_Work order_.
Scan the listing below for "keepdims", then report every line that has it.

***** Extracted records *****

Here is a tiny trained network, its code and every weight. The questions are about switching its units off for an input and a class, where a switched-off unit gives its printed mean instead of its output.

import numpy as np


def w(rows, s, z=0):
    codes = np.array(rows[::2]) - 128.0
    scale = np.full(codes.shape[1], s)
    scale[-1] = z or s
    return codes * scale


def f(y):
    return y / 2 * (1 + np.tanh(0.7978845608 * (y + 0.044715 * y**3)))


def log_softmax(a):
    a = a - a.max(-1, keepdims=True)
    return a - np.log(np.exp(a).sum(-1, keepdims=True))


def net(x, mask):
    res = np.array(x, float).reshape(1, 4) / 4 @ E
    y = f(res @ A[0][:, :-1].T + A[0][:, -1])
    res = res + np.where(mask, y, B[0][:, -1]) @ B[0][:, :-1]
    return log_softmax(res[-1] @ U[:, :-1].T + U[:, -1])


A, B = {}, {}
E = w([
[152,27,118,66,39,129,2],'x0',
[41,222,6,139,90,102,80],'x1',
[58,52,150,195,112,34,141],'x2',
[57,55,61,83,206,180,146],'x3',
],0.0066)
A[0] = w([
[206,174,86,72,145,177,123,119],'n0',
[87,176,62,154,113,95,90,78],'n1',
[96,192,159,158,191,117,154,167],'n2',
[207,192,86,44,136,202,131,106],'n3',
[140,86,114,48,110,116,50,86],'n4',
[67,154,66,151,102,104,123,162],'n5',
[148,102,131,85,105,117,24,100],'n6',
[211,206,125,107,109,176,101,86],'n7',
[125,2,88,100,61,170,88,253],'n8',
[150,86,119,92,75,132,51,181],'n9',
[227,233,210,209,8,49,101,69],'n10',
[146,53,189,120,133,181,199,151],'n11',
[62,207,78,100,92,98,89,94],'n12',
[129,166,120,168,145,148,216,101],'n13',
[174,92,213,135,171,154,151,67],'n14',
[105,154,100,136,243,124,204,123],'n15',
[56,186,80,156,128,134,82,68],'n16',
[54,159,48,134,119,142,108,103],'n17',
[103,103,164,217,85,65,118,234],'n18',
[46,54,72,81,197,193,150,115],'n19',
[94,196,155,132,192,102,147,130],'n20',
[101,77,125,207,109,33,131,138],'n21',
[164,181,123,92,125,231,100,110],'n22',
[116,205,154,169,180,122,170,127],'n23',
[148,182,126,190,223,143,166,101],'n24',
[120,76,220,158,127,147,151,106],'n25',
[67,213,74,148,79,112,84,116],'n26',
[171,211,150,41,136,205,109,154],'n27',
],0.0064,0.0011)
B[0] = w([
[74,113,141,189,147,80,107,169],'n0',
[152,84,179,120,134,133,71,175],'n1',
[138,156,159,115,82,109,136,170],'n2',
[81,74,156,186,179,71,137,187],'n3',
[118,194,150,76,70,61,205,171],'n4',
[139,94,136,127,130,160,87,173],'n5',
[114,177,134,98,49,78,166,174],'n6',
[85,90,125,175,185,141,148,177],'n7',
[114,176,99,120,84,107,155,198],'n8',
[111,180,127,106,105,80,176,182],'n9',
[183,153,1,125,186,206,213,254],'n10',
[188,81,154,112,159,175,96,176],'n11',
[190,88,194,99,133,149,74,189],'n12',
[106,151,153,75,84,79,149,166],'n13',
[170,85,192,88,102,158,73,172],'n14',
[141,161,131,94,105,98,183,183],'n15',
[148,85,148,101,118,144,93,173],'n16',
[166,89,157,109,142,188,92,175],'n17',
[106,111,90,171,160,122,130,182],'n18',
[138,130,40,118,163,183,184,180],'n19',
[124,142,160,82,83,118,137,162],'n20',
[77,82,127,188,188,104,122,178],'n21',
[80,101,163,172,144,95,144,170],'n22',
[126,152,165,90,89,113,156,178],'n23',
[115,152,147,102,92,83,146,178],'n24',
[124,104,158,129,140,146,76,162],'n25',
[188,102,176,113,131,156,69,200],'n26',
[72,81,115,187,151,104,121,187],'n27',
],0.0069,0.0072)
U = w([
[116,206,165,50,63,58,174,41],'0',
[202,90,206,99,140,208,58,82],'1',
[158,154,25,130,169,212,185,250],'2',
[31,101,149,255,170,77,121,82],'3',
],0.0094,0.0016)

Each question gives the input, the list of numbers given to net, and the class t.
The units are the neurons (one row each of A and B). Each row of codes is followed by its name. A weight is (code - 128) times the scale printed after its matrix; where a second scale follows, it is the last column's (A, B and U).
mask holds one flag per neuron, in row order. A switched-off neuron (its flag False) gives its mean, the last column of its row in B, instead of its output. The means were averaged over made-up inputs and are rounded, as every weight is.
A unit's drop is (log p(t) with every unit on - log p(t) with that unit switched off) / (log p(t) with every unit on - log p(t) with every unit switched off).
The circuit of an input: a set's keep is (log p(t) with only the set's units on - log p(t) with every unit switched off) / (log p(t) with every unit on - log p(t) with every unit switched off). Starting from the 12 units with the biggest drops (on a tie, the unit counted first), units are removed one at a time, each time the one whose removal leaves the highest keep (on an exact tie, the one counted first), for as long as the keep stays at least 0.8.
circuit, biggest first: the units of the circuit, biggest drop first
most important unit: the unit with the biggest drop
k most important neurons: the k neurons with the biggest drops, biggest first
drop when u is switched off: that unit's drop, to one decimal
input [-4,-5,4,-2], class 1: 2 most important neurons	[n14 n11]
input [-5,-6,3,6], class 1: 2 most important neurons	[n10 n11]
input [5,8,-8,4], class 1: 3 most important neurons	[n12 n17 n26]
input [7,5,-8,7], class 3: circuit, biggest first	[n3 n0]
input [-7,8,4,5], class 1: most important unit	n17
input [2,4,-5,4], class 3: 2 most important neurons	[n10 n3]
input [8,0,6,-6], class 0: 3 most important neurons	[n6 n4 n9]
input [-4,-6,5,3], class 1: 2 most important neurons	[n11 n14]
input [-2,2,-6,-8], class 2: 2 most important neurons	[n10 n21]
input [6,6,-4,-7], class 2: 2 most important neurons	[n10 n7]
input [-7,-6,-8,4], class 3: 3 most important neurons	[n3 n27 n0]
input [4,-7,1,8], class 2: 2 most important neurons	[n19 n8]
input [7,5,-6,3], class 0: 2 most important neurons	[n4 n6]
input [3,-2,-6,-8], class 2: most important unit	n10
input [-7,8,2,-8], class 1: 3 most important neurons	[n26 n12 n1]
input [5,-2,7,-7], class 2: drop when n3 is switched off	0.1
input [6,3,-7,-6], class 3: drop when n7 is switched off	0.3
input [-2,6,-2,5], class 1: drop when n10 is switched off	0.2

*****

_Finished exercise_.
    a = a - a.max(-1, keepdims=True)
    return a - np.log(np.exp(a).sum(-1, keepdims=True))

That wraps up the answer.